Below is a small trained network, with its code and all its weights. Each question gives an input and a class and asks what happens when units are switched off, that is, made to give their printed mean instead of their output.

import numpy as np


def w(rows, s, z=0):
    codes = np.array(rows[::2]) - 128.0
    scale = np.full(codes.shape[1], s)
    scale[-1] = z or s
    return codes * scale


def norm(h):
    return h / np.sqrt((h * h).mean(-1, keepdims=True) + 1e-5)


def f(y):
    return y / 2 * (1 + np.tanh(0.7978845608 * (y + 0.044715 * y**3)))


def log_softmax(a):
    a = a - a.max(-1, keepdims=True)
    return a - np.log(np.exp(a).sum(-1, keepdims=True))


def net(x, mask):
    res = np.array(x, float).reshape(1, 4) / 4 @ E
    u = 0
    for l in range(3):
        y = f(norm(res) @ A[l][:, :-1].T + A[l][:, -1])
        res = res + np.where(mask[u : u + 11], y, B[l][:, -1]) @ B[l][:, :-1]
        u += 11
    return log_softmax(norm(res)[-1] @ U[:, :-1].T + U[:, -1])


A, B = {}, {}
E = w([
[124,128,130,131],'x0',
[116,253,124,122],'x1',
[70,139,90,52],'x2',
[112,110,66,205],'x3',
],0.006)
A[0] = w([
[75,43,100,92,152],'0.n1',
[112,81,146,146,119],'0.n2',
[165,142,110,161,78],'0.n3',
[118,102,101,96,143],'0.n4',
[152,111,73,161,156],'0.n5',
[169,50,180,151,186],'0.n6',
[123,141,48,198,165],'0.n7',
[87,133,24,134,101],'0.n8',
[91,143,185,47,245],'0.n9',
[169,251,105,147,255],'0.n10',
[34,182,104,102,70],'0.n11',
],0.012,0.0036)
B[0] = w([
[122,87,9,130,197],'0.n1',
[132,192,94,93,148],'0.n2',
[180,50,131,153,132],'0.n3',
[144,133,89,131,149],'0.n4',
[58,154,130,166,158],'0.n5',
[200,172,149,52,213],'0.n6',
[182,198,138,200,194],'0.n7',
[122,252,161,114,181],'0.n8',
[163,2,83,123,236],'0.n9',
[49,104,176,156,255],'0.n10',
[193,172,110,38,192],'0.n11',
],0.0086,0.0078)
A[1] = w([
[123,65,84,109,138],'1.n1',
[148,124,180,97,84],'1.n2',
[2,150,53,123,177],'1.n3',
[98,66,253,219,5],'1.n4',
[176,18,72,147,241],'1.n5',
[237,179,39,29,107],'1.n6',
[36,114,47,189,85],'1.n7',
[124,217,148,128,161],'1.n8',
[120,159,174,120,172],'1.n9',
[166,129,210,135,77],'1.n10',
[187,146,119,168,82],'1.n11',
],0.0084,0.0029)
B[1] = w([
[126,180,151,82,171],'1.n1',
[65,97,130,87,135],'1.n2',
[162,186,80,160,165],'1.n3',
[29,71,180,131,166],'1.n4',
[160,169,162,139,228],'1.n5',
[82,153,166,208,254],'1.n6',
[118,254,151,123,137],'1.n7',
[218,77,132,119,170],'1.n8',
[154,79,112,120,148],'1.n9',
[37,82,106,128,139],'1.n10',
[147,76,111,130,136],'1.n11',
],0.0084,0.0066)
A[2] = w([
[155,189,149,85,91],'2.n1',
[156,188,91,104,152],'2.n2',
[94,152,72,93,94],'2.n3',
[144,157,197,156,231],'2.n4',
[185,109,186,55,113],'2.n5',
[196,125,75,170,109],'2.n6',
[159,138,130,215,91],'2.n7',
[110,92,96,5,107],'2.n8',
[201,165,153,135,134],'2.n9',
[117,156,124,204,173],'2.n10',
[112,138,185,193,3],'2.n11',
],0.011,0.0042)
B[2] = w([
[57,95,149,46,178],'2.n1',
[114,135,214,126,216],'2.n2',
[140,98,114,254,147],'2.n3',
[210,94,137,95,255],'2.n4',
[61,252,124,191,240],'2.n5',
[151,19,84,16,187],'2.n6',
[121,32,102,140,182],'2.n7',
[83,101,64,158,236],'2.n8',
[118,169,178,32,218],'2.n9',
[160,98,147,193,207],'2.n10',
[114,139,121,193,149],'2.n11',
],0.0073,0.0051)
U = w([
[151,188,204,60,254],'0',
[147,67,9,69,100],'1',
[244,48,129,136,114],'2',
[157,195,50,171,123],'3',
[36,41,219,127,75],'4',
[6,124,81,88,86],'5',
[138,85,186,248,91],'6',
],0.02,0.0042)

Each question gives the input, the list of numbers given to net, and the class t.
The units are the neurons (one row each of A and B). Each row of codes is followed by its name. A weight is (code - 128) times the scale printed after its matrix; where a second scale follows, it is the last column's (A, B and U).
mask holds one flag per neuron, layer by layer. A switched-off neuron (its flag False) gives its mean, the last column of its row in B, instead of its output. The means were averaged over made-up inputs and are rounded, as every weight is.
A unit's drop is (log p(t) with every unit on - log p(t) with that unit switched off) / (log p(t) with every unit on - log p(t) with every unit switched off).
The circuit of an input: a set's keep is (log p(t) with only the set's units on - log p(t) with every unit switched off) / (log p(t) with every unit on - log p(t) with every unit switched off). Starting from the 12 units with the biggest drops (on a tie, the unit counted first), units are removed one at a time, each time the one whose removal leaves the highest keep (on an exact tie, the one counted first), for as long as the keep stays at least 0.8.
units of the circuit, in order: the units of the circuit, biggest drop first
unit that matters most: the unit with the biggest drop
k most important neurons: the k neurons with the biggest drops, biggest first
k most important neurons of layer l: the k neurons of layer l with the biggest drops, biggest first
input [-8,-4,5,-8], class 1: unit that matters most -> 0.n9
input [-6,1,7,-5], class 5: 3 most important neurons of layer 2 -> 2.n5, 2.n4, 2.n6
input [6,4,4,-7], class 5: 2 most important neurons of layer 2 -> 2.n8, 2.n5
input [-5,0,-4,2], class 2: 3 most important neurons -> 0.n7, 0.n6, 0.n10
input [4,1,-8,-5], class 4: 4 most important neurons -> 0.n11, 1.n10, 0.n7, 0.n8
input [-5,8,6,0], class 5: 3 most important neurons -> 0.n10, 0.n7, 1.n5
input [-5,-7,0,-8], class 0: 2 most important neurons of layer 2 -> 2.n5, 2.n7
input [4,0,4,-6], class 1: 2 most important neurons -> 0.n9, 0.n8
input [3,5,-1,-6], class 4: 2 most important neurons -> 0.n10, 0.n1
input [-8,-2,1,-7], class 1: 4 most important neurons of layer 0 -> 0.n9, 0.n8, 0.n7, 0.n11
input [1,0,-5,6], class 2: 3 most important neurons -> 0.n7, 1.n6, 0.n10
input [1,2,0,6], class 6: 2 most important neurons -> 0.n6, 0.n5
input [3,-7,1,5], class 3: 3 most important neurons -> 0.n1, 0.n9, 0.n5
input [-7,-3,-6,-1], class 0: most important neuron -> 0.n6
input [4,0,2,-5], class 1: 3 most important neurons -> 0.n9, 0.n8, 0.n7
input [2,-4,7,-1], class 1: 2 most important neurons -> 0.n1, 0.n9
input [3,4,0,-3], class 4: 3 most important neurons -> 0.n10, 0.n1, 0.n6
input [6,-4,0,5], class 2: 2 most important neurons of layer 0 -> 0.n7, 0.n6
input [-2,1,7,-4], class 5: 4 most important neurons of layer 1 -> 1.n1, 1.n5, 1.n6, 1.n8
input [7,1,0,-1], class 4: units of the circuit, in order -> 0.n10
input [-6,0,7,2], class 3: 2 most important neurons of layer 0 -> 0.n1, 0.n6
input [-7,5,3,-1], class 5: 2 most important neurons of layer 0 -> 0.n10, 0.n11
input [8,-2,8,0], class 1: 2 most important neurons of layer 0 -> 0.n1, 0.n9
☆ ☆ ☆ ☆ ☆ ☆ ☆
# [Exercise requirements]
The records above should be restated word for word in their entirety.

# [Answer space]
Below is a small trained network, with its code and all its weights. Each question gives an input and a class and asks what happens when units are switched off, that is, made to give their printed mean instead of their output.

import numpy as np


def w(rows, s, z=0):
    codes = np.array(rows[::2]) - 128.0
    scale = np.full(codes.shape[1], s)
    scale[-1] = z or s
    return codes * scale


def norm(h):
    return h / np.sqrt((h * h).mean(-1, keepdims=True) + 1e-5)


def f(y):
    return y / 2 * (1 + np.tanh(0.7978845608 * (y + 0.044715 * y**3)))


def log_softmax(a):
    a = a - a.max(-1, keepdims=True)
    return a - np.log(np.exp(a).sum(-1, keepdims=True))


def net(x, mask):
    res = np.array(x, float).reshape(1, 4) / 4 @ E
    u = 0
    for l in range(3):
        y = f(norm(res) @ A[l][:, :-1].T + A[l][:, -1])
        res = res + np.where(mask[u : u + 11], y, B[l][:, -1]) @ B[l][:, :-1]
        u += 11
    return log_softmax(norm(res)[-1] @ U[:, :-1].T + U[:, -1])


A, B = {}, {}
E = w([
[124,128,130,131],'x0',
[116,253,124,122],'x1',
[70,139,90,52],'x2',
[112,110,66,205],'x3',
],0.006)
A[0] = w([
[75,43,100,92,152],'0.n1',
[112,81,146,146,119],'0.n2',
[165,142,110,161,78],'0.n3',
[118,102,101,96,143],'0.n4',
[152,111,73,161,156],'0.n5',
[169,50,180,151,186],'0.n6',
[123,141,48,198,165],'0.n7',
[87,133,24,134,101],'0.n8',
[91,143,185,47,245],'0.n9',
[169,251,105,147,255],'0.n10',
[34,182,104,102,70],'0.n11',
],0.012,0.0036)
B[0] = w([
[122,87,9,130,197],'0.n1',
[132,192,94,93,148],'0.n2',
[180,50,131,153,132],'0.n3',
[144,133,89,131,149],'0.n4',
[58,154,130,166,158],'0.n5',
[200,172,149,52,213],'0.n6',
[182,198,138,200,194],'0.n7',
[122,252,161,114,181],'0.n8',
[163,2,83,123,236],'0.n9',
[49,104,176,156,255],'0.n10',
[193,172,110,38,192],'0.n11',
],0.0086,0.0078)
A[1] = w([
[123,65,84,109,138],'1.n1',
[148,124,180,97,84],'1.n2',
[2,150,53,123,177],'1.n3',
[98,66,253,219,5],'1.n4',
[176,18,72,147,241],'1.n5',
[237,179,39,29,107],'1.n6',
[36,114,47,189,85],'1.n7',
[124,217,148,128,161],'1.n8',
[120,159,174,120,172],'1.n9',
[166,129,210,135,77],'1.n10',
[187,146,119,168,82],'1.n11',
],0.0084,0.0029)
B[1] = w([
[126,180,151,82,171],'1.n1',
[65,97,130,87,135],'1.n2',
[162,186,80,160,165],'1.n3',
[29,71,180,131,166],'1.n4',
[160,169,162,139,228],'1.n5',
[82,153,166,208,254],'1.n6',
[118,254,151,123,137],'1.n7',
[218,77,132,119,170],'1.n8',
[154,79,112,120,148],'1.n9',
[37,82,106,128,139],'1.n10',
[147,76,111,130,136],'1.n11',
],0.0084,0.0066)
A[2] = w([
[155,189,149,85,91],'2.n1',
[156,188,91,104,152],'2.n2',
[94,152,72,93,94],'2.n3',
[144,157,197,156,231],'2.n4',
[185,109,186,55,113],'2.n5',
[196,125,75,170,109],'2.n6',
[159,138,130,215,91],'2.n7',
[110,92,96,5,107],'2.n8',
[201,165,153,135,134],'2.n9',
[117,156,124,204,173],'2.n10',
[112,138,185,193,3],'2.n11',
],0.011,0.0042)
B[2] = w([
[57,95,149,46,178],'2.n1',
[114,135,214,126,216],'2.n2',
[140,98,114,254,147],'2.n3',
[210,94,137,95,255],'2.n4',
[61,252,124,191,240],'2.n5',
[151,19,84,16,187],'2.n6',
[121,32,102,140,182],'2.n7',
[83,101,64,158,236],'2.n8',
[118,169,178,32,218],'2.n9',
[160,98,147,193,207],'2.n10',
[114,139,121,193,149],'2.n11',
],0.0073,0.0051)
U = w([
[151,188,204,60,254],'0',
[147,67,9,69,100],'1',
[244,48,129,136,114],'2',
[157,195,50,171,123],'3',
[36,41,219,127,75],'4',
[6,124,81,88,86],'5',
[138,85,186,248,91],'6',
],0.02,0.0042)

Each question gives the input, the list of numbers given to net, and the class t.
The units are the neurons (one row each of A and B). Each row of codes is followed by its name. A weight is (code - 128) times the scale printed after its matrix; where a second scale follows, it is the last column's (A, B and U).
mask holds one flag per neuron, layer by layer. A switched-off neuron (its flag False) gives its mean, the last column of its row in B, instead of its output. The means were averaged over made-up inputs and are rounded, as every weight is.
A unit's drop is (log p(t) with every unit on - log p(t) with that unit switched off) / (log p(t) with every unit on - log p(t) with every unit switched off).
The circuit of an input: a set's keep is (log p(t) with only the set's units on - log p(t) with every unit switched off) / (log p(t) with every unit on - log p(t) with every unit switched off). Starting from the 12 units with the biggest drops (on a tie, the unit counted first), units are removed one at a time, each time the one whose removal leaves the highest keep (on an exact tie, the one counted first), for as long as the keep stays at least 0.8.
units of the circuit, in order: the units of the circuit, biggest drop first
unit that matters most: the unit with the biggest drop
k most important neurons: the k neurons with the biggest drops, biggest first
k most important neurons of layer l: the k neurons of layer l with the biggest drops, biggest first
input [-8,-4,5,-8], class 1: unit that matters most -> 0.n9
input [-6,1,7,-5], class 5: 3 most important neurons of layer 2 -> 2.n5, 2.n4, 2.n6
input [6,4,4,-7], class 5: 2 most important neurons of layer 2 -> 2.n8, 2.n5
input [-5,0,-4,2], class 2: 3 most important neurons -> 0.n7, 0.n6, 0.n10
input [4,1,-8,-5], class 4: 4 most important neurons -> 0.n11, 1.n10, 0.n7, 0.n8
input [-5,8,6,0], class 5: 3 most important neurons -> 0.n10, 0.n7, 1.n5
input [-5,-7,0,-8], class 0: 2 most important neurons of layer 2 -> 2.n5, 2.n7
input [4,0,4,-6], class 1: 2 most important neurons -> 0.n9, 0.n8
input [3,5,-1,-6], class 4: 2 most important neurons -> 0.n10, 0.n1
input [-8,-2,1,-7], class 1: 4 most important neurons of layer 0 -> 0.n9, 0.n8, 0.n7, 0.n11
input [1,0,-5,6], class 2: 3 most important neurons -> 0.n7, 1.n6, 0.n10
input [1,2,0,6], class 6: 2 most important neurons -> 0.n6, 0.n5
input [3,-7,1,5], class 3: 3 most important neurons -> 0.n1, 0.n9, 0.n5
input [-7,-3,-6,-1], class 0: most important neuron -> 0.n6
input [4,0,2,-5], class 1: 3 most important neurons -> 0.n9, 0.n8, 0.n7
input [2,-4,7,-1], class 1: 2 most important neurons -> 0.n1, 0.n9
input [3,4,0,-3], class 4: 3 most important neurons -> 0.n10, 0.n1, 0.n6
input [6,-4,0,5], class 2: 2 most important neurons of layer 0 -> 0.n7, 0.n6
input [-2,1,7,-4], class 5: 4 most important neurons of layer 1 -> 1.n1, 1.n5, 1.n6, 1.n8
input [7,1,0,-1], class 4: units of the circuit, in order -> 0.n10
input [-6,0,7,2], class 3: 2 most important neurons of layer 0 -> 0.n1, 0.n6
input [-7,5,3,-1], class 5: 2 most important neurons of layer 0 -> 0.n10, 0.n11
input [8,-2,8,0], class 1: 2 most important neurons of layer 0 -> 0.n1, 0.n9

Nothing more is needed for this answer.